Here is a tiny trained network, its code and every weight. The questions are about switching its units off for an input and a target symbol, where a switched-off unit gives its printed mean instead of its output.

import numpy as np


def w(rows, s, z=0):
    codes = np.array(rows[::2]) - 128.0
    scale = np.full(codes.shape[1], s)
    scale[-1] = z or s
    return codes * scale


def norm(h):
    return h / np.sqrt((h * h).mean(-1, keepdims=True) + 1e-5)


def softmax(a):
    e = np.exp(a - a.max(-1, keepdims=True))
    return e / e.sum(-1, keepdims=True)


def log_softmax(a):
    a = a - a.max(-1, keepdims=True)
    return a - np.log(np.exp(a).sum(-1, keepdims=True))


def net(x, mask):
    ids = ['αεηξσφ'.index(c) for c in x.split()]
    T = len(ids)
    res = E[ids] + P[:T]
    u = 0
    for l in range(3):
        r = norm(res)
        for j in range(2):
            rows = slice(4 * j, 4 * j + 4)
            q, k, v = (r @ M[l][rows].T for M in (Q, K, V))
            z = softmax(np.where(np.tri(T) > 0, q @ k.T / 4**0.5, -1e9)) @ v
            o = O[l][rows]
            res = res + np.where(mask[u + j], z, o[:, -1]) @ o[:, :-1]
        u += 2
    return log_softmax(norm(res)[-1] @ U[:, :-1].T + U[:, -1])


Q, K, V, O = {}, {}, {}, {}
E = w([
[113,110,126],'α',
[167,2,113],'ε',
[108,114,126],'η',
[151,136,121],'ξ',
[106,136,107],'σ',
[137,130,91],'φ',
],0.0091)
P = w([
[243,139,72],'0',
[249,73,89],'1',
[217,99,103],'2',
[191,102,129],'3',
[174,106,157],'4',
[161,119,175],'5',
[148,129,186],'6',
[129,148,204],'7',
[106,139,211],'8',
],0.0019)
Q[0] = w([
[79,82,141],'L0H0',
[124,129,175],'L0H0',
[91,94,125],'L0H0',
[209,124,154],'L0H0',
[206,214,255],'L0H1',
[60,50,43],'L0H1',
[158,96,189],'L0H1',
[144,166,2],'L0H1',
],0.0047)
*****
■ Exercise details: If a line in the records holds the string "mask", copy it.

■ Solved exercise:
def net(x, mask):
            res = res + np.where(mask[u + j], z, o[:, -1]) @ o[:, :-1]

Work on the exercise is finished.